# TASK GOAL:
From the data below, retype exactly the lines starting with the one that contains "5, 2, 6, 7, 3" and ending with the one that contains "94 126 148 128", both included.

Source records
--- START ---
Each wall is flat, endless, passes through zero and stands at right angles to its row. A trip goes straight from one point to another. List the walls that it crosses, first one first.
In the rows, zero is written as 128.

Walls:
(1): [137  45 131]
(2): [144 163 173]
(3): [125 167 155]
(4): [ 96  73 118]
(5): [130  79 107]
(6): [124 134 121]
(7): [108 108 132]
(8): [151 123 132]
(9): [131 113 133]
Trips:
[142  69 141] to [201 145 160] -> 2, 7, 4, 3, 5, 1
[ 90 130 181] to [ 95 141 124] -> 9, 6, 2
[119 147  94] to [117 105 105] -> 5, 4, 7, 1, 9
[169  66 104] to [155  64 126] -> none

Walls:
(1): [127  66 126 138  47  97  88  54 170 143 106]
(2): [ 96 137 128 107 123 107 115 153 146 112  89]
(3): [107 126 105 114 154  82  78 150 154 137 197]
(4): [138 177  97 135 154 154 178 105 109 107 146]
(5): [148 159  93 111 183  89 162 137 163 136 136]
Trips:
[140 128  64 131  88  82 128  53 123 145 162] to [157 125 114  51 135 101  96 104  96 153 134] -> 4
[101 102 132 100 118 123  57 116 126 150 137] to [112 177 149 181 179 150 152 150 109 156 100] -> 1, 3, 4, 5, 2
[ 88 118  97  98 117 101 126 126 141 121 140] to [130 175 145  98 119 165 116 171 163 152 100] -> 1, 3
[126 132 139 181 126 139 122 133 112  88  90] to [ 60 134  69 143 175 115 148 135 152  90 128] -> 5, 3
[ 83 131 131 101  93 127 132 150  88 141 171] to [ 92 151  77  96 101 139 182 118 118 144 127] -> 4, 3, 5
[ 82 140 163 117 112 178 140 143 122 138 108] to [154  97 136 172  93 103  53 142  92 147 114] -> 1, 3, 2
[181 114  94  98 143 111 160 140 172 130  85] to [139 144 145 138 168 115 140 133  87 122 126] -> 1, 2
[ 97 122 129 123  98 137 144  89 108  87 162] to [138 160  86 100 115 137 130 119 133 121 115] -> 2, 5, 1
[ 70  87  96 107 116 137 130 134 167  64 172] to [ 97  83 157 129  95 183 174 180  76  84 172] -> 1, 4, 2, 3

Walls:
(1): [113  90 175 199 121 107 144 114 147 129 133 117 141  97 138  86 136 101
 151 125]
(2): [131  89 184 141 152  84 153 160  98 167 157 170 112 101 172 182 196 147
  99 111]
(3): [140  67 150 102 144 140 100 118 145 104 108  93 174 152 196 100  91 114
 116 128]
(4): [ 82 161 123 138 153 124 122 113  96 139 116 111 159 135 120 121 130 167
 131  99]
(5): [166 111 146  80  84 149 140 109 177 158 122  72 136  91 175 115  88 176
 131  95]
(6): [ 99 147 158 120 135 214 135 108 117 115 144 140 149 114  80 181 146 116
 133 107]
Trips:
[123 134 126 192 166 135 119 171 138 130 130 129 166 149 145 135 126 125
 110  77] to [122 108  83 171 138 133 138 135  85 210 150 167 103 164 103 200 140 126
 177 138] -> 3, 1
[129  98 129 132 125 115 180 166 136  81 167  69 156 139  98 105 195 101
  93 106] to [136  81 156  75  98 150 138 105 108 150 134 125 161  74  96 158 100 117
 120  87] -> 5, 1
[ 98 101 137 159 107 146 131 148 123 125 110 136 144  25 134  65  70  90
 111 126] to [137 135  93 144 122  86 143 199 101 129 152  54  88 100 168 195 152 131
 102 135] -> 2, 3, 1
[147 105 141 153 115 126 185 110  95 101 155 155  89 121 132 125 111 141
 165 140] to [129 148 157 108 113 130 176 115  68 152 104 171  86 161 153 136 154 110
 143 135] -> 6, 1

Walls:
(1): [169 153 151  94 123 125 101  99  95 137 150 106 127 111  52 135 155 154
 110 142 100 143 122 144 129 159  98  89 126  95 121 127  97  96 100 153
  65 107 171 148 139 160 157 123 160 148 122 177]
(2): [111 128 120 134 129 104 107 154  84 149 197 126 145  99 141  94 173 110
 115 111  89 106 169 123  88 135 117 105 161 153 159 149 177 154 144 110
 104 148 115 149 105 181  79  87 101 111 165  99]
(3): [156 116 131  69  82 146 124 108 158 118 128 132  98 191 120 133 113 109
 133 140 143 167 100 147 112 196 149 150 174  86 161  81 146 130 151 112
 183  80 106 128 168 197 103 113 212 139 166 143]
(4): [138 141  51  84 112 120 118 137 128  84 155 138 167 134 169 124 195 136
 136 151 129 111 130 106 137 136 127  82 110 120 123  88 107  72 114 121
 162 150 114 132  66 156 141 119 139 153  77 167]
(5): [128 153  81 163 123 135 135 102 132  95 130 100 121  40 114  46 127 137
 134 156 131 127 114 155 171 146 177 177 114 147  96 103 124 132 155  98
 105 105 185 144 122 114 120 136 142  80 143 132]
(6): [138 115 126 159 117 121  69  88 135 160 161  89 106  52 112  93 134 180
 148  79 163 148 158 134 145  99  84 125 196 167 137  82 133 153 138 169
 138 183 142 123 141 116 116 103 129 152 182  99]
(7): [107 127  99  75 111 152 131 153 105 101  95 127  63 145 109 106 123 194
 149 115 138 122 117 109 157 152 153  78 143 125 112 145  85 161 120 170
  90 145 123 123 127  49 145 160 127 163 135 160]
Trips:
[164 166 134  80 123 148 153 111 107 121 182 149 141 192 141 125 103 211
  87  47 175 122 134 117 108 201 115 167 153 144  95 185 138 102 119 121
 173 103 139 119 126 112 132 177 141  63 178 103] to [171 136 154  89 122 120 119 165 100  86 122 148 166  90  77 139 139 158
 117 186 135  70 142  99 202  96 145 156  57 139 132 110 129 126 121 128
 126  82 125 137  72 175 155 115 147 118 142  97] -> 1, 5, 4, 7, 3
[175 157 149 145 166 135 129 113 118 181 112 187 139 139 167 142 117 100
 152 108 104 172 157  95 124 139 136 137 140 142 117 133 160 148 108 174
 117 118 148 122 195 107 142 133 127 100  62 160] to [154 126  89 155 121 130 159 150  92 135 173  72  51 147 166 160 104 131
 135 164 158 117 144 160 141 152 128 166 127 173 137 179 120 111 155 154
 124 157  92  96 182 100  88 185  91  89 102 138] -> 1, 7, 5
[157 123  85 121  52 121 107 135 159 163 179 121 159  91 134 115 129 144
 108 112 110 157 101 107 146 142 106 167 130 142 114 133 156 122 114 195
 127 133 108  99 161 181 150 134 140 120 103  91] to [106 163 175 109 132  88 118  87 122 196 100 107 174 112 124  92 127 121
  68  44  98  91 124 127 133 130 202 100 108 134 136  61 132 101 180 146
 111 117 131 134 164 158 124 166  50  69 123 164] -> 4, 3
[ 70 116  60 103 146 148  75 178 110  86 106 133 112  63 133 160  67 127
  83 123 105 139 174  71 157 126 124 116 172 182  94 164 163 161 121 182
 144 134 129 164 145 142 178 136  81 137  96 131] to [ 81 133 127 155 181 155  98 124 189  91 127 121 152 115 170 170 111 132
 109 139 171 175 146 103 181 129 157 135  99 119 127  82 131 101 113 158
 137 100  74 107 108 135 108 161 145  83 141 161] -> 5, 2, 6, 7, 3
[169  79 177 166 189 142 154  60  91 109 174 119 103 185 155 100 152 137
 216 142 122 168 130 122 157  75  65 105 112 148 177 110 103  81 123 107
 170  79 156 195  98 124 128 146 150 140 159 100] to [150 151 135 142 139 121 101 107 170 145 107 174 153  66 168 189 149 111
  94 126 148 128 152 133 137 201 131 150 120 156 173 125 102 113 119 153
 164 122 170 188 151 121  94  86 131 239  79 130] -> none
[163 157 130 114 100 160 113 175 102 126 111 105 176  93 130 127 127 127
 154 107  95 135 148 123 101 127 110  88 155 124 118 117 159 135  62 123
  83 179 133 111 124 148  76 167  87 161 112 139] to [142 147 139 166  84 124 179 130  42 154 171 162  37  94 187 150 121 108
 102 147 156 130 183 162 121 125 118  52  76 126 129 183 171 127 110 133
  78 108 172  55 114  65 111 113  84 144 116 116] -> 4, 6
[158 139 139 121  93 152 152 126 110 107 166 137 113 178 151 181  98 129
 196 154 183 139 158 164 122 134 149 168 172  87 121 133 187 141 163 175
 130 121 117  68 119 167  99 116 168 150 102 106] to [ 93  59 131  70 100 137 162 126 117  87 116  96 125  94 128 101 105 160
 172 151 140 148 103 139 149 109  86 124 129 104 108 121 158  85  73 118
 172 143  82 159 150 120 164 103 121 136 103 128] -> 4, 7, 6
[141 147 129 139 106 143 169 177 137  96  99 138 120 100  95 125 145 138
 130 118 106 190 117 117 116  67 106 152 150  77  89 117 149 103  87 117
 142  86  76 135 142 155 188 173  98 179 128 130] to [153  88  75  70 127 163 178  98 136 169  93 115 124 122 157 196  81  92
 178 141 121 120 148 144 182  96 104 153 117 150 101 149 119 106 114  29
 130 115 137 106 156 122  68 134 132 150 157 128] -> 7, 1, 4, 5

Walls:
(1): [167 153 109 115 130 171  93 109 165  33 154 133  58 108 174 141 120  94
 139  83 123 147 162 132 139  85 147 111 117 110  92 102 117  78 199 102
 153 140 103 164 119 137 141 152 108 117 142 144]
(2): [138  98 109 126 110 154 102 187 156  90 201 145  96  85  93 118 141 121
  79  85 145 102 187 162 120 174 130 116 136 114 137 132 126  88 129 111
 110 199 119 103 140  99 159 126 157 157 139  86]
(3): [122 125 118 157  73 143 159 144 122 171  96  86 176 123 204  84 158 141
 135 105 179  72 173 109 107 145  95 139 137 139 138 146 102 116 109 147
 152 182 137 143 142  71 107 146 182 109  85 129]
(4): [111 107 116 130  75 131 172 123 131 107  73  96 102 170 160 113 116 141
 117 163 129 116 125 167 115 142 178 106 102 155 106 153 101 137 136 119
  84 143 150 153 156 106 136 125 119 141 137 101]
(5): [ 88 148 136 126 150 111 121  81 103 124 119 141 155 184  72 164 103 133
 149 169 152 131 136 119 115  61  61 126 117 121 153 160 100 115  92 126
 132 181 187 139 140  91 134 119 119 117 147 133]
(6): [ 99 102  89 157 125 114 122 112 131 111 180 140 122 101 177 129 102 105
 107  85 119 190 110 152 131 123 153 123 160 106 116 139 144  58 158 157
 114 129 155 103 138 189  99 142  79 178 126 146]
(7): [189 156 155  99 189 109 115  82 144 147 145 153 171 135 130  65 121 151
  70  87 142 133 149  77  63 116 121  99 110 166 156  95  92 102 130 188
 100 106  89 144 182 166 104 108  99 161 113 176]
Trips:
[128 126 108 102 162 106 136  90 144 138 113 151 143 197 128 198 180 108
  76 156  62 217 135  88  94 154 181  85 152 151  93  90  89 114 146 155
 141 140 139 179  96 109 120 116 121 161 137 129] to [169 118 169 130 189 123 127 152  43 127 153 143 180 160 110 107 133 151
 166 107  59 114 136 119 145 111 127 118 168 142  95 182 167 108 148 175
 132 116 178 136 111  30 139 155 141 127 158 149] -> 1, 4, 6, 3, 7
[159  84 140 115  72 120 158 134 103 134  70 109 159 140 140 110  89  68
 162 142 167  91 108 157 117 171 122 114 115 118 132  93  95 110  85 165
 121 177  83 173 118 104 139 176 153  74 115 128] to [138 144 167 120 129 167 146 179  95 163 103 149 109 128 106  78  79 121
 137 110  85  52 105  91 156 192 104 101 129 119 120 133 132 148 126 107
 134 139 140 150 129 168 112  87 131 120 118 187] -> 5, 7, 4
[117 163 107 115 130 139 127 129 139 164  79 125 127  90 101 110  95 155
 161 133 109 156 110 156 139 102 128 131 172 147  70 135 123 141 113 189
 151 146 129 125 181 130 131 107 185 119  88 100] to [163 118 144 135 163 127 121 124 169 115 132 145 120 121 212 193 146 156
 118 173 132 129 138 137 123 102 142  94 108 161 102 111 149  88  59 150
 209 135 177 182 182 156  98 144  74 153 112 143] -> 7, 6, 1

Walls:
(1): [ 76 140 149 158  86 135  98 100  41 147 160 165  97 150 133 130 103  91
 142 136  99 142 179 139 137 124 110 131 107  92 159 140  99 139 157 173
 167 144 176 153 106 155 108  70 173  80 165  96]
(2): [113 122 134 142 184 169 132 168 110 109 123  45 122 127 142  85 138 125
 149 151 181  53 112 136 141 109 184 111 162 130 128 117  70 100 151  91
 123 144 104 144 177 163 156 153 121 107 108 138]
(3): [142  36 133 139  93 127  70  25 146 154 150 168 131 101 162  37 188 162
  48 140 135 110 218 129 151 136  83 100 134  61  77 132 120 125 144 109
 169 127 136 176 112 122  91 140 185  95 114 134]
(4): [137 143 127  98  79 140 104 208 143  95 141  63 172  80  95 167 105 154
 142 101  95 134 114 145 152 105 105 129 117  89 164 153 118 139 112 139
 126  84 138 126 119 133 135 117  88  83 126 110]
(5): [117  85 175 127 132 122 131 115 135 152 144  97 151 167 108 113 136 102
 137 136 126 123 125 124 166 121 166 132 159 170  98 100 104 172 124 145
 114 128 132 149  79 109 130 124 149 152 112  80]
(6): [122 129  93 130 119 160 124  92 169 142  90 152 128 165 136  62 155 145
 145 189 121 138 159 129 133 108 119 164 140  66 140 146 136 126 159  98
 109 117  91 128 171 124 177  97 141 125 131 132]
(7): [120 140 126 161 146 153 140 147 108  81 117 100 152 192 174 158 129 146
 114  86 117 148 133  92 132 156 165 139  89 177 116 143 143 111  80 131
 122 128 175 121  59 105  94 141 138  91 156 102]
Trips:
[ 95 200  88 132 166  92 140 145 142  94 161 164  85  91 125 102 104 211
  95  98 106 152 128 114 122 150  97 115  99 152 120  74 124 148  87 107
 104 136 168 172 122 102 148 114 102 130 148 126] to [171 141  76 130 137  88 143 169 129 162 126 123 119 115 108 133  96  84
 167  69 156 147 124 156 110 183 192  94 131 157  94 128  80  94 148  89
 149 156 128 126 100 170 200  97 132 153 130  96] -> 4, 2, 5, 7
[107 118  97 135 155 110  76  94 134 105 142 120 168 103 107 188 135 124
 128 150 102 157 121  80 100 166 138 182 126 166 143 126 107 106 138 128
 101 110 154 161 174  64 108  74  85 101  90 188] to [ 97 151 169 136 142  89 154 193  98  92 129 133  97 149 157 165 132 114
 187  74 110 149 139 162 125 146  91  68 101 121  88 163 124 136 131  91
  91 109  86 140 120 131 151  72 115 153 188 113] -> 1
[153 141  60 145 139 179 155 139 128 128 176  82  61 141 124  76 197 151
 117  67 111  64  72 145 137 104 141 142 170 149 120 156 155  73 118 147
 162 194 129 105  96 138 117 152 107  87 147 106] to [132 149 202  80 231  67  95 122  81 158 135 144  87 108  84 176 160 186
  82 128 162 134 160 118 122 146 124  93  88  83 139 136 146 134 170 128
  92 111  70 103 101  88  59 125 140  87 103 144] -> 3, 2, 7, 1
[177 110 134 137 167 197 114 117 145 140 168 185 158 117 203 182 103  76
 130 173 155 136  99  67 127 153 109 160  86 166 173  96 144 155 153 157
 104 126 165  21 104 118 121 158 127 176 175 147] to [ 91 100 144 151 172 117 137 100 149  96 210 150 114 143 121 127 128  86
 171 122 143 101 100 102 123  98 166  96 178 128 123 161 142 154 145 103
 105  42  83 125  77  77 144 174 135 111 118 119] -> 5, 2
[120 124 193 123 110 155 129 120 157 106 168 111 112  86  62 167 139 161
  96 161  74  86 148  84 160 108 127 153  91 149 112 150 127  88 120 168
  99 101 164 112 138 150 145 127  94 175 112  92] to [150 159 125 167  50  72 106 138 178  91 156 158 129  87 179 131 146 202
  99 136 143  98  64 122  90 152 127 124 131 135 172 116 168 157 127 164
 108  27 161 131 117 109 109 142 116 162 148 124] -> 7, 5, 3

Walls:
(1): [123 134 111  97 150 164  87 151 109 137 118 134 120 147 149 106 117 141
 135  98 149 116  80 141 109 156 126 159 115  98 126  87 167  91 189 200
 100 125  75 124 104  84 121 130 123 159 173 201]
(2): [141  86 114 122 152 129  95  77  80 137 125 149 108 121 218 173 155 150
 140  72 143 118 131 156 118 167 130 107  85 120 157 105 123 165 109 201
 112 139 120 158 147 123 167 101 111 113 170 138]
(3): [163  80 101 135 159 171 139 113 149 150 162 105 135 152 170  56  69  73
  98 145 138 125  79 140 127  90 117 180 133 134 125 192 125 121  48  81
 105 175  96 125 164  99 113 139 167 122  94 184]
(4): [145 147 180 131 105 124 143  88 153 140 155 134  94 134 119 147  61 196
 137  93  91 172 150 107 204 119  75 173 175 133 121 117 131 115  88  93
 124 130 124 120  98  64 115 164 131 157 159 187]
(5): [115 121 149 110 165 132 148 174  63 105 174 129  64 140 134 164 112 130
 114 153 166 178 112  86 122 158 121 142 114 165 120 134 115 121  87 131
 123 136 135 150 165 123 154 199 125 109  95 144]
(6): [117 127 194 103 109 131  93 101 159 119 179 126  99 168 131  68 164 121
 110 131 111 142 131 148 166 105 195 105  63 152 176 135 133 148 155 159
 175  69 132 145 124 127 125 140  65 133 112  69]
(7): [ 93 115 179 132 133 126 171 125 114  89 114 194 102 167  98 148  97 139
 110  99 174  73 142  88 155 109 128  55 126 164 129 181 143 140 159 126
 166  78 146 170 137  76 108 145 137 142 130  93]
(8): [182 112 119 141 119 140 127 214  87  85 139 172 112  95 123 104  80 148
 124 143 105 149 155 171 146  62 105 102 133 140 167 204  95  96  82  66
 132 113 125 118 104  79 127 164 137 145 122  43]
(9): [140  59 110  96 164  99  91 147 158  79  98 114 181  92  89 127 198 139
  97 143 194 141 138 114 123 115 166 128 112 140 118  83 126 201  78 120
 100  83 148 156 119 119 123 126 103  78 138 129]
Trips:
[126 103 168 122 128 156 114  98 106 112 116 155  76 128 126 124 153 156
 150 125  75 154 104 173 180 221 181 132 111 144 119 121 141 128 125 138
 130 152 172  86 172 191 176  99 164 112 137  75] to [116 160  76 119 131 158 143  91 129 163 137  83 106 193 121 215 167 133
 176 115  93 153 205 110 129  95  78 117 140 170 124  85  62 128 177  93
  80 167 196 113 164 124 120  98 102 150 141 165] -> 4, 6, 5
[140 123 120 116 191 102 107 132 142  87 109 118 137  95 112  75 168 140
 115 123  92  98 117 182 124 101 168  74 116 146 149 145 123 142  85 167
 121 114 161 131 124 134 100 124 155 203  93 142] to [136 112 170  55 136 108 104  95 155 110  97 166  99  92  95 107  99  79
 136 163 130  45 116 132 127 167 115  94 135 163  87 139 170 151 133 102
 192 137 135 139 120 122  86 144 124 164 126  95] -> 2, 3
[125 174 135 170 134 109 107 128 127 202 119  98 138 105 147 150 199  66
 154  92 135  97 161 144 126 148 144 163 154 115 119 145 101  75 144 106
 138 125 166 102  79 125 164 206 152 112 131 127] to [113 140 168 155 190 107 147 113 148 152 157 154 129 131 168 163 148 168
 146 131 113  83 168 168 146 129 127  87 149 150 106  74  76  91 101 128
  79 135 103 135 159 115  96 113  99 175 156 146] -> 4, 2, 1, 7
[150 141 194  98  93 127  97 219 164  96 164 141 141 156 107  89 178 117
 143 133 102  68 214 128 177 115 166 151 119 101  99 103 115 170  93 147
 142 112 105 120 102 129 155 152 166  74 188  99] to [121 135 117 113 156 150 136 157  91 115  82 101 191 151 123  74 136 191
 113 133 182 136 117 135 155 109 130 102 130 136 122 179 179 111  81 152
 162 120 128 105 146 134  53 137  90 120  82 105] -> 4, 3, 5

Walls:
(1): [174 143 102 112  42 152 142 104  67 120 102 115 138 189 201 102 159 100
  45 104 148 148 121 115  76 158 122 135  41 108 147 138 127 158 170 121
 160 111 180 148 160  82 116 150  45 161 144 190]
(2): [100 108 162 124 130 111 108 112 168 185 135 140 164 167 166  73 118 151
 147 135 159  49 162 121 119 107  91 186  70 148 110 115  83 128 173 125
 169  80 166 122 167 138  98 203  99 174 149 138]
(3): [132 138 168 162 104 132 156 136 128 129 160 139 140 121  89 137 116 137
 113 133 146  77  96 164  75 123 146 145 119 118 106  86 114 117 122 181
  74  70 154 139 146 108 143  96 128 150 116 135]
(4): [ 95 118 114  87 149 139 136 101 146  83 106 108  97 101 160 184 144 175
 133 111 137 128 112 108 181  88 198 192  98 131  97 177 135 162 138 171
 113 160 143 123 129 132 127 149 170 117 120 145]
(5): [ 97 137 101 186 137 171 111 102 171  84 144  99 151 102  88 127  67 147
 152 132 150 142 171  88 178 139 152 133 142 108 132 146 157 131 164 172
 101 114 142 159 117 129 165 103 124 125 109  88]
(6): [137  56 143 120 145  90 157 161 122 148 125 156 127 160 154 150 147 135
 119 142 129  70  96 130 101 137 180 151 172 147 157 162 102 158 122 129
 141 190 128 142 186 131  98  80 168 152 170 173]
Trips:
[123  93 120 109 114  71 159 127 115 201 127  81  64 140 130 174  89 142
 106  86 155 141 139  98 151 148 121 151 129  79 146 146 121 146 170 128
 112 120 120 155  49 117 105 105 127 166 164 119] to [147 124 153 113 147 101 102  97 103 187 141  63 166 137 188 166 120 138
  61 110 167 171 145  83 127 124  66 130  97 129 116 195 113 143 174 113
 117 193 143 151 129 126 109 124 117 157  96 136] -> 2, 5
[110 133 102 117  74  85 150 125 114 139 144 116 110  91 103 155 109 108
 138 135 144 152 137 143 144  69  95 101  82 108 141 103 134 136 115 172
  77 130 110 131  78 129  88 137 100 151  65 159] to [140  68 106 160 113 161 154  96 118 162 135 152  94 120 110 125  98 149
 113 153  87 102 120 122 112 131 156 200 128  90 126 136 145 117  73 158
  63 136 126 118 106 109 105 168 115 140 101 121] -> 1, 6
[186 155 124 191 151 128 166 161 156 156 103 158 171 138 141  81 114 127
 138 127 135 142  87  38 171  97 145 109 191 118 143 137 166 114  99 130
  93 111 139  83  93 157 148 122 153 137  97 115] to [122 119  95 140 111 121 204 162 112 133  88 123 141 128 159 164 128 154
 170 120 114 116 179 110 210 128  95 116  92 164 124 144 170 147 113 132
 147 124 161 128 112 158 120 144 106 113 122 117] -> 4, 2, 1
--- END ---
# SOLUTION FOR THIS TASK:
 137 100  74 107 108 135 108 161 145  83 141 161] -> 5, 2, 6, 7, 3
[169  79 177 166 189 142 154  60  91 109 174 119 103 185 155 100 152 137
 216 142 122 168 130 122 157  75  65 105 112 148 177 110 103  81 123 107
 170  79 156 195  98 124 128 146 150 140 159 100] to [150 151 135 142 139 121 101 107 170 145 107 174 153  66 168 189 149 111
  94 126 148 128 152 133 137 201 131 150 120 156 173 125 102 113 119 153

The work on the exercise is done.